= WORK INSTRUCTION =
Reading the listing that follows, count the lines where "pair" appears, and answer with only that count.

---

Turns in one plane each, and the order they were made in; the first pair answered
favi:
[-10  -2   4   0   1  22 -24 -19   7]  ->  [ -5  -4   5  -3   8  18 -25 -17   8]
[-18  -8  33  11 -11   7 -25  -3  10]  ->  [-19 -12  26   2 -10   4 -30  -3  16]
[ -2  -3  -2 -10  -7  10  13 -22   7]  ->  [  3  -8  -8 -16  -1   2   8 -21   9]
[ 13   5 -26  -2   5  16  18 -14  -6]  ->  [ 12   5 -26  -1   2  16  17 -13  -9]
fubar:
[-10  -1  22   7 -16   6 -17   1   7]  ->  [ -4  -9  11  -7  -4   2 -30  -8  12]
[-4  3  0  1  5  0 -8 -9  4]  ->  [-9 -1 -1  0 -7 -9 -3  2  3]
[ 10   3 -14  -9   4   2   7 -15   1]  ->  [  1   5  -7  -1 -15  -4  22  -1  -2]
Fipo:
[10  2 12  8 12 -8  2 17 -4]  ->  [11  3 13  9 11 -8  1 19 -2]
[ -3  -3 -35 -13 -15  -3   5  -7   9]  ->  [-15  -1 -25   2 -28   6  -6  -5  14]
[  5  -9   1 -16  11  -8   0 -11  -5]  ->  [  7  -7 -15 -12   3 -14   4   0  -2]
Then:
(2 to 3 turns a pair)
[ -5   7   4  14  -4  14 -14   2   3]  ->  [ 10   3 -11  -7  17  -1   5  -2  -6] | Fipo then Fipo then Fipo
[  7   0 -24   5  -6   1 -11   9   7]  ->  [  1   3  19   6  10  18  -4 -12  -2] | fubar then Fipo then Fipo
[ 13   4   1  23  26  22 -39  -1   8]  ->  [  5  -6 -16  10 -13 -29  12  42   2] | Fipo then Fipo then fubar
[ -3 -11   7 -11   1   1 -11  -7   2]  ->  [  2  -8 -13  -4  -8  -5  -6   7   3] | Fipo then Fipo then Fipo
[ -5  -6  13 -20  -5  -7  23  -7  -9]  ->  [-14   0   6   1 -27  -5  14   6  -2] | Fipo then Fipo then Fipo
[ 12  -3   1   5   8  -8  15  10 -11]  ->  [ -4  -3  12  17 -11   3   6  10  -6] | Fipo then favi then Fipo
[  7  -4  -6  -1   0  -8   6  18 -28]  ->  [ -2   0   3   9 -14   1   5  19 -25] | favi then Fipo
[-14   0 -27  -1 -12   5  -4  -2  -7]  ->  [-12   5  -3  -4   6  18   0 -19 -14] | fubar then Fipo then Fipo
[  5 -19  17 -15  14 -35  -1  22  -3]  ->  [ 13  -7  20 -13  39  -1 -11  -9  -7] | favi then favi then fubar
[ 31  18 -13  16  17  -5  28  19 -23]  ->  [  5  25  11  44  -9  17   2  22 -12] | Fipo then Fipo
[ 18  -7  15  -6  16 -27  18  12 -12]  ->  [ 21 -10  10 -10  25 -25  14   6 -10] | fubar then fubar
[ -1 -17  21  -6   4 -11 -18  10  14]  ->  [ 14 -15   9  -7  16 -21  -1  18   6] | favi then Fipo then Fipo
[-15  -2   8   2 -15   1 -15  -1   7]  ->  [  0  -6   3 -11  11  -2 -17  -9   6] | fubar then favi then Fipo
[-18  -4  21 -10  -8  15  -7 -28   3]  ->  [ -2 -13  -1 -31   7  -5  -2 -26   0] | favi then Fipo
[  0   0 -10 -13   2  26  -2 -36   0]  ->  [ 13   2 -21 -17  14  15   6 -28  -3] | Fipo then favi
[  5   0 -27  -2   7  10  -4 -15   8]  ->  [ -8   4 -20  16 -20   3   8   3   7] | Fipo then fubar
[14 10 -8 15  4  9 16  7 -2]  ->  [  0   7  12  12   0  23   9 -11   0] | favi then Fipo then Fipo
[  6   4 -11 -10   9  11  -5 -15  -6]  ->  [  1   8 -18   8 -13   8   3   4  -7] | Fipo then Fipo then fubar
[ 19 -15  36  -1  50  -6   6  -2  -5]  ->  [ 29  -8 -20  19  16 -26  16  38  -1] | Fipo then Fipo
[ -1   2  25  -4  13  12   8 -16  -8]  ->  [ -3  -5   1 -23  -2  -9  21 -12  -6] | favi then Fipo then fubar
[-23 -13  30  15 -12 -15  10   6  -2]  ->  [ -8 -15  26  -5   9 -26  24   0 -10] | Fipo then Fipo
[-4  6 16 11 -3 -2  2  6  5]  ->  [ 3  1 15 -2 11 -7 10 -2  3] | Fipo then Fipo
[-19   1  -3   9 -16  13 -23 -15   7]  ->  [ -8  -7  -6  -8   7   4 -30 -19   7] | favi then Fipo
[ 16  -9  -2  -7  23   2 -14   7   1]  ->  [ 6  0  0 19 -3  6 -7 26 -1] | Fipo then Fipo then fubar
[  6   7 -29  13 -12  17  -7  -7   3]  ->  [  1   6 -25  18 -23   7   2   6   2] | favi then fubar
[-4  2 17 10  8 -1  3  4 -3]  ->  [-7  3 17  8  2  1 13 -1 -4] | Fipo then favi
[-12  -4   6   6 -18  -8   7   2   4]  ->  [ 10   1 -17  -4  12  -3   8 -13  -1] | fubar then Fipo then Fipo
[  3   3 -32   1 -43 -11  36  12  -6]  ->  [-25   2  32  13 -43  21   4 -16   2] | Fipo then Fipo
[  9  -2  16 -24  31   8  -1 -17 -11]  ->  [ -1  10 -25  19 -24   5  -8  27  -2] | Fipo then Fipo then Fipo
[-18  -1   7  -4 -16   2 -10  -2  11]  ->  [  0  -5 -10 -24   2 -10   8  -6   5] | Fipo then Fipo then Fipo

---

= ANSWER FOR THIS EXERCISE =
2